» **Work request**:
Using the records that follow, copy every line containing the word "mask".

» **Available records**:
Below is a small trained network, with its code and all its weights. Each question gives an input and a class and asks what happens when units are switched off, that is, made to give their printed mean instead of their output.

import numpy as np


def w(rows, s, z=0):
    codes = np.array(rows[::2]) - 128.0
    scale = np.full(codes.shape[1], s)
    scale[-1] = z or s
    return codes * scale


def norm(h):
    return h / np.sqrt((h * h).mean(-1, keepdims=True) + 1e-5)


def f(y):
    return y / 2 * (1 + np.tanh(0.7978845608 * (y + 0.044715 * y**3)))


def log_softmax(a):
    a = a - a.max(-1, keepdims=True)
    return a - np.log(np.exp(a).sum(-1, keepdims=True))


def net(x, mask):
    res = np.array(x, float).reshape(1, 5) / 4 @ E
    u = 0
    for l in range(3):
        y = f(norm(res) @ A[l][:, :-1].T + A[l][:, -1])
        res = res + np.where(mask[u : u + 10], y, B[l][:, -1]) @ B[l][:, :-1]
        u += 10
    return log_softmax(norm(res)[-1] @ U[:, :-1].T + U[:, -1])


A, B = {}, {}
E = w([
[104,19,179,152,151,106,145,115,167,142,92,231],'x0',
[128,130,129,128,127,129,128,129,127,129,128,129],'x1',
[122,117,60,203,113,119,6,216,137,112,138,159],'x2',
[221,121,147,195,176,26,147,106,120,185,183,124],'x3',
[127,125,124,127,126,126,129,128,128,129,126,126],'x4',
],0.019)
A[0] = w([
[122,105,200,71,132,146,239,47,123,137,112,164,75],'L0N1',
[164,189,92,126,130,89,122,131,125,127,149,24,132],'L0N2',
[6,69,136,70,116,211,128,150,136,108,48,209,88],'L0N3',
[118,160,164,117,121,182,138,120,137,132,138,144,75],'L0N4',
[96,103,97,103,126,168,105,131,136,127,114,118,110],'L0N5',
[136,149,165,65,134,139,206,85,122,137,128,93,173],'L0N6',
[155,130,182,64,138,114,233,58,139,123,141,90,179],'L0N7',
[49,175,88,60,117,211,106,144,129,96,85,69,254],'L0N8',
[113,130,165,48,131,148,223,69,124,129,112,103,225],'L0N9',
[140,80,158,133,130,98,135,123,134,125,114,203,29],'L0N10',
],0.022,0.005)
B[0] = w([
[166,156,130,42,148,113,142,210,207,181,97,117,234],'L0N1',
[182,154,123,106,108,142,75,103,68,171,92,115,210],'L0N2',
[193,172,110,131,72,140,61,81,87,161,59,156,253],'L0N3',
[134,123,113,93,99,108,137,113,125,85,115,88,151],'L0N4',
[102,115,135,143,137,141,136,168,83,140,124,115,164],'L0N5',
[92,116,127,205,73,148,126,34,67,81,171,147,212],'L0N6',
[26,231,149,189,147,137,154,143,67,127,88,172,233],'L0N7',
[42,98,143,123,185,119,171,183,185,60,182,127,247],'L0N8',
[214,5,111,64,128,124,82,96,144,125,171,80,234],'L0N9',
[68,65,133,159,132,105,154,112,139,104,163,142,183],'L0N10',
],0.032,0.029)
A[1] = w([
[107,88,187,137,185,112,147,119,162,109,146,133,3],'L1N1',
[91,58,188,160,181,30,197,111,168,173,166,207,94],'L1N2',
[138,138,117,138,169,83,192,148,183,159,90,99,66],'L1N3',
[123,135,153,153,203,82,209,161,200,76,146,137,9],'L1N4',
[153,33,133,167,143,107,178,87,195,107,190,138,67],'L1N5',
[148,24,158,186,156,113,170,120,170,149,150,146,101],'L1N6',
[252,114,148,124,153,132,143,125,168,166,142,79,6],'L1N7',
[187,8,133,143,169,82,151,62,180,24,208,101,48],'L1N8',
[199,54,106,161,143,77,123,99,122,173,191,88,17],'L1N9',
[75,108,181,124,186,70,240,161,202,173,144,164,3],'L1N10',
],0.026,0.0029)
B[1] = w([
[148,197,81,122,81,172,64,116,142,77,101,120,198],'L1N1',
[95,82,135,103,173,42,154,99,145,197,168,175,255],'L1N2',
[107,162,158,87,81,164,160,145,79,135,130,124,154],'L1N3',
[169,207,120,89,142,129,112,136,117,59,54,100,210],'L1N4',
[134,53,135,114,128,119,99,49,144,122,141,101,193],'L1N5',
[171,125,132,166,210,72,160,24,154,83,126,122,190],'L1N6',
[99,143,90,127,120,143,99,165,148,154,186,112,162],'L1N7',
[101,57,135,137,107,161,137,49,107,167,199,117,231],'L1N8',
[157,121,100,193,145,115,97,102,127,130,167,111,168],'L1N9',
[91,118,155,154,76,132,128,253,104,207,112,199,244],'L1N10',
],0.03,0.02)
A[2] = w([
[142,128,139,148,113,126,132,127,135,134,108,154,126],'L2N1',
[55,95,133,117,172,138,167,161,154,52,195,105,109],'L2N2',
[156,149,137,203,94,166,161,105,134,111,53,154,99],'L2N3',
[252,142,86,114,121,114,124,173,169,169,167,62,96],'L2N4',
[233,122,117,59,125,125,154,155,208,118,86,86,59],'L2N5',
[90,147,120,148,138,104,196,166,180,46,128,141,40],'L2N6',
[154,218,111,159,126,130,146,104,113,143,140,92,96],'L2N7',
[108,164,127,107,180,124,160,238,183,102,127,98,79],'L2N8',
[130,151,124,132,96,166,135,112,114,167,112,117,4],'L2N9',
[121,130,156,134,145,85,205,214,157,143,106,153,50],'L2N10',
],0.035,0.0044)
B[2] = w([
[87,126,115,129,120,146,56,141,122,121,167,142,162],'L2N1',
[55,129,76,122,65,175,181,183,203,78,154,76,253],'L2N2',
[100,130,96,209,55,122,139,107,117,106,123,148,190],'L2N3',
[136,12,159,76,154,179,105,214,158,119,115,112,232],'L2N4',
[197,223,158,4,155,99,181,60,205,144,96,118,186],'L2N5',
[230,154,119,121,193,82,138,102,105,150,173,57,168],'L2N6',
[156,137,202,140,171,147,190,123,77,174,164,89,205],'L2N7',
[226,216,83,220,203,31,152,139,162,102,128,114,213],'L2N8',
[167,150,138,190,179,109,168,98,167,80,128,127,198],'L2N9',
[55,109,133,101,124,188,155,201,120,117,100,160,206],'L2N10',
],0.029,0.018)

» **Reply**:
def net(x, mask):
        res = res + np.where(mask[u : u + 10], y, B[l][:, -1]) @ B[l][:, :-1]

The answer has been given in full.